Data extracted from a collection
☆ ☆ ☆ ☆ ☆ ☆ ☆

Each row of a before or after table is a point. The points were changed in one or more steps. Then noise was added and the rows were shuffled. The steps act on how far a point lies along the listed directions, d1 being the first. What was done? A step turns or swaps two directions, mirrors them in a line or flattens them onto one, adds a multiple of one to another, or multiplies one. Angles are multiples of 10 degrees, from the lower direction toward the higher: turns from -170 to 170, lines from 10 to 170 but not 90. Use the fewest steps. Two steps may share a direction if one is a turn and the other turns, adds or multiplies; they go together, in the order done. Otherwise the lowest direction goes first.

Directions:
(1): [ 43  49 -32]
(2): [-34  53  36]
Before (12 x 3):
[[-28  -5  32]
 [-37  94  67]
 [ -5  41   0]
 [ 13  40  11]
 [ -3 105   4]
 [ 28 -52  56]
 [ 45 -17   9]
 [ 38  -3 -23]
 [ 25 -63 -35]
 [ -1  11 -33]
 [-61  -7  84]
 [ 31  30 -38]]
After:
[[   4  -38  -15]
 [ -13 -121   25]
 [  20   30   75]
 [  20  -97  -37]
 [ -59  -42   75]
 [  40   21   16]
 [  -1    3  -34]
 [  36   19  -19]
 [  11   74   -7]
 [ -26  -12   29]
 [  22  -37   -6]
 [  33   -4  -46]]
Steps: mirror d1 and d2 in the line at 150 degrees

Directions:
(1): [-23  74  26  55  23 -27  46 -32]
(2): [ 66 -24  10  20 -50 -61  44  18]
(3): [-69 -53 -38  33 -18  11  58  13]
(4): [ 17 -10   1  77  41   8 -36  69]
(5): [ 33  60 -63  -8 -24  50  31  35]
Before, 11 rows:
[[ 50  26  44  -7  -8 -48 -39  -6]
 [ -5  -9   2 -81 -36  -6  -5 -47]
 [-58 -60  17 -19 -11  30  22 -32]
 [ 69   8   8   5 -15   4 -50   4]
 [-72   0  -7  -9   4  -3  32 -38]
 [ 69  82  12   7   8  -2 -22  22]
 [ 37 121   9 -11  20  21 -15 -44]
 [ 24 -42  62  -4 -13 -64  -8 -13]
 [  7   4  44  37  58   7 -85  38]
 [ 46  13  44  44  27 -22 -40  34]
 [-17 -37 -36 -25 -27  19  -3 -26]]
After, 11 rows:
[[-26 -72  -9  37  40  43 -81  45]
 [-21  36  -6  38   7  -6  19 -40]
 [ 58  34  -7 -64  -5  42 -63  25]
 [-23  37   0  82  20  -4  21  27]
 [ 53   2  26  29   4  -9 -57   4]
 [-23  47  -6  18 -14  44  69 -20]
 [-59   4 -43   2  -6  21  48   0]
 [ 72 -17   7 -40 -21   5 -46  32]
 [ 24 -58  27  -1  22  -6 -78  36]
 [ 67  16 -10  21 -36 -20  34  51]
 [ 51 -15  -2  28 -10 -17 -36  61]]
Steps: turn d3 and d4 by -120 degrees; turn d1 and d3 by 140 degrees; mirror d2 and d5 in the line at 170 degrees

☆ ☆ ☆ ☆ ☆ ☆ ☆

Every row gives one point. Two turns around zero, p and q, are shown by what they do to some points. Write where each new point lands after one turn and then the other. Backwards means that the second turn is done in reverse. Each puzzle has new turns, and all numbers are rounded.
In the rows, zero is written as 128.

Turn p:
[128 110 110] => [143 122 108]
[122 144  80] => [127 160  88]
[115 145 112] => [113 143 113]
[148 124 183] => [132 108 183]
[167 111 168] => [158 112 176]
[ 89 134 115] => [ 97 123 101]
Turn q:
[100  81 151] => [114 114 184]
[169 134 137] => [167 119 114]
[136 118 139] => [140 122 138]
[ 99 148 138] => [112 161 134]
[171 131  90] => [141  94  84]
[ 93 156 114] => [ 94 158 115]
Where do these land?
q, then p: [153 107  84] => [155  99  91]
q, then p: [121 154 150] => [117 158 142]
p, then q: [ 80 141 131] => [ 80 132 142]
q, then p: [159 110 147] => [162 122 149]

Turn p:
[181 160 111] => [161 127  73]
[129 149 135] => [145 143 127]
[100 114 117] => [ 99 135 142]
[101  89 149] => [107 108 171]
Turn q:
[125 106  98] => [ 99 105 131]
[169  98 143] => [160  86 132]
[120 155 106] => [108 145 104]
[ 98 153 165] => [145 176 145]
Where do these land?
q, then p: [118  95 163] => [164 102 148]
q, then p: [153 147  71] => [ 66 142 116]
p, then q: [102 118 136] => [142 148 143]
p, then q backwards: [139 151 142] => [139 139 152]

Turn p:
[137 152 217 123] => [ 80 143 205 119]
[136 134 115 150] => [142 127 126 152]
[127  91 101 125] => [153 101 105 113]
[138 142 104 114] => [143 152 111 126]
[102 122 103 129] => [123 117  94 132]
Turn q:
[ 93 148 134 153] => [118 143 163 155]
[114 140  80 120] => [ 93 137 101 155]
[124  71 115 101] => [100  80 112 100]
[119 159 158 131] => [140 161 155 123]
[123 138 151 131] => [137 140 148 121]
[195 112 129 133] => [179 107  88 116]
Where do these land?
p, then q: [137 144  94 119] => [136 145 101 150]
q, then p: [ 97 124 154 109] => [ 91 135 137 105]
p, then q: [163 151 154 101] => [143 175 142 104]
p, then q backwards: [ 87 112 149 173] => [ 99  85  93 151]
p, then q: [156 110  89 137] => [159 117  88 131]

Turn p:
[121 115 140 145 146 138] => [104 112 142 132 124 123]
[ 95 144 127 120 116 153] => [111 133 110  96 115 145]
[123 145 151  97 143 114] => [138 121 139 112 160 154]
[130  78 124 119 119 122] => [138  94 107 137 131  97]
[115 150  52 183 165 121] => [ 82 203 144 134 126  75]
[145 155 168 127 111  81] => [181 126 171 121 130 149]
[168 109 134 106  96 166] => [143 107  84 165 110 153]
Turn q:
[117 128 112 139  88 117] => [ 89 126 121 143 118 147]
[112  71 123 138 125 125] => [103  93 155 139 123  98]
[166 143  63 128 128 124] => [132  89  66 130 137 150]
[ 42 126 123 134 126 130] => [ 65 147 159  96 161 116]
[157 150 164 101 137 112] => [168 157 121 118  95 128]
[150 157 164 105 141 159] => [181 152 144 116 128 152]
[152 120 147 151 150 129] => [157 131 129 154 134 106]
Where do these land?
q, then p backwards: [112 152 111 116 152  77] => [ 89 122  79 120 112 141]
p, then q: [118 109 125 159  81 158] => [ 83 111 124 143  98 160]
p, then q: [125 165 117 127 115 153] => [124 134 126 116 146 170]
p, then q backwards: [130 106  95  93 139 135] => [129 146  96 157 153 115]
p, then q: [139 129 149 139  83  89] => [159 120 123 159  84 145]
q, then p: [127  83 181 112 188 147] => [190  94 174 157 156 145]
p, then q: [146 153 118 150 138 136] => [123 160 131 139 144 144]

☆ ☆ ☆ ☆ ☆ ☆ ☆

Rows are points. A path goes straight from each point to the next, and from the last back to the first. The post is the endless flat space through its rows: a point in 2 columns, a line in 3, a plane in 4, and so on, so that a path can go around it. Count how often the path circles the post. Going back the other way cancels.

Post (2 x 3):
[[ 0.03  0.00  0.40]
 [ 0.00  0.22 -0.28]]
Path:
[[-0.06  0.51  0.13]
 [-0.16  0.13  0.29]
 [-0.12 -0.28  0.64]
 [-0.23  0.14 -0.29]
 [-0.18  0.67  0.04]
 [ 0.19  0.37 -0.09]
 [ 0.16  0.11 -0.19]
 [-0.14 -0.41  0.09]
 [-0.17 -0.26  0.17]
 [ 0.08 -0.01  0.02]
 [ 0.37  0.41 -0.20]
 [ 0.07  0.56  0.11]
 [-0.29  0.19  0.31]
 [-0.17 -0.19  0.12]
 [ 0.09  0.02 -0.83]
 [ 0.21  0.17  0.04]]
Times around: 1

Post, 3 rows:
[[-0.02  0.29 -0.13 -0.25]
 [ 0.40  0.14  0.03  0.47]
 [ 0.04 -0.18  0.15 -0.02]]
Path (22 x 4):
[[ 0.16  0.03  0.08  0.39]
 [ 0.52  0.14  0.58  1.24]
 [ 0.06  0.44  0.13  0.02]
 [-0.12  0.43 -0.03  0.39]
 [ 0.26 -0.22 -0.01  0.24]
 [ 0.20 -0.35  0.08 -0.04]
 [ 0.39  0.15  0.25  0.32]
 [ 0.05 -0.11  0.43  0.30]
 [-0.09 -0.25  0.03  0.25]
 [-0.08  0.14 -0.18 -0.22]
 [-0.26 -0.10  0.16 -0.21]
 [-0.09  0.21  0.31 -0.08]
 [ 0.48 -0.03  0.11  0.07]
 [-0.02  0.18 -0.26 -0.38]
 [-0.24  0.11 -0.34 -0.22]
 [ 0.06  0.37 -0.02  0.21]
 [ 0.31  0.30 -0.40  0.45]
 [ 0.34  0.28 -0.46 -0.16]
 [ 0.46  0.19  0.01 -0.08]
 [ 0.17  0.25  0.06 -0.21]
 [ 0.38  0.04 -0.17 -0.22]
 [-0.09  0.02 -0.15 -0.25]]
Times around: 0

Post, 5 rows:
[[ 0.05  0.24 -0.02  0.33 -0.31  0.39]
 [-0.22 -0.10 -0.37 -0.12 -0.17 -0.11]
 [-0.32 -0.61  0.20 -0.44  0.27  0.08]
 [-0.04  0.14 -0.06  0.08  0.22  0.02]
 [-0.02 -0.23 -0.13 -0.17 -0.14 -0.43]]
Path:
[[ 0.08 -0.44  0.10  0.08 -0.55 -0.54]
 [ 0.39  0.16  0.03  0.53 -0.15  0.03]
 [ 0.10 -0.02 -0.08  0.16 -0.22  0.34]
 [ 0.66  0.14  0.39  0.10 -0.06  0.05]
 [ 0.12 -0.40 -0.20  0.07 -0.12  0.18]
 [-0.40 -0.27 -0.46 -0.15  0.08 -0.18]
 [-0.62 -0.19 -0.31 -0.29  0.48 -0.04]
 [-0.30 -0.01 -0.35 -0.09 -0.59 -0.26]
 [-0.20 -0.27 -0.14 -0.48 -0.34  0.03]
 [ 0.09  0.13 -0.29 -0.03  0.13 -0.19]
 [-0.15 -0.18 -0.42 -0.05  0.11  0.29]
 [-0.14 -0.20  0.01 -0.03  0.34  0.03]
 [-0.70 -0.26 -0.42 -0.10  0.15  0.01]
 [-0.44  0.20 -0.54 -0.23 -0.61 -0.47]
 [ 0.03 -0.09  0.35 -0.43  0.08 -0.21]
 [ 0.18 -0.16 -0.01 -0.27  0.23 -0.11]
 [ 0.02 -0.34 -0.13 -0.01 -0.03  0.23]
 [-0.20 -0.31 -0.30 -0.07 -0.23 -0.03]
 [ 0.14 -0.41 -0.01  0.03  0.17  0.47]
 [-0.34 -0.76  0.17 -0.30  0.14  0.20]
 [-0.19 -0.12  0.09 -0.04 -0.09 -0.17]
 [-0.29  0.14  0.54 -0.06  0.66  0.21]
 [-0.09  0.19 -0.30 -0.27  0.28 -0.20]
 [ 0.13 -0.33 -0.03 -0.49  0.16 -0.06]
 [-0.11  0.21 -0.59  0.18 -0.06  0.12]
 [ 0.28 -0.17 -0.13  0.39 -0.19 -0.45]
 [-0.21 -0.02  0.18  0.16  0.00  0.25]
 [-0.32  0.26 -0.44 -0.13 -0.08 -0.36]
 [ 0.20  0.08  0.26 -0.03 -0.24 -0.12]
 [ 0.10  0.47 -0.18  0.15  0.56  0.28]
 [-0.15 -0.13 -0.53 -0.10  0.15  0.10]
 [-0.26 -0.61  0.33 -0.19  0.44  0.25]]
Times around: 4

☆ ☆ ☆ ☆ ☆ ☆ ☆

What to do.
Collect each line of the entries that has the word "around", copying it in full.

Solved exercise.
Every row gives one point. Two turns around zero, p and q, are shown by what they do to some points. Write where each new point lands after one turn and then the other. Backwards means that the second turn is done in reverse. Each puzzle has new turns, and all numbers are rounded.
Rows are points. A path goes straight from each point to the next, and from the last back to the first. The post is the endless flat space through its rows: a point in 2 columns, a line in 3, a plane in 4, and so on, so that a path can go around it. Count how often the path circles the post. Going back the other way cancels.
Times around: 1
Times around: 0
Times around: 4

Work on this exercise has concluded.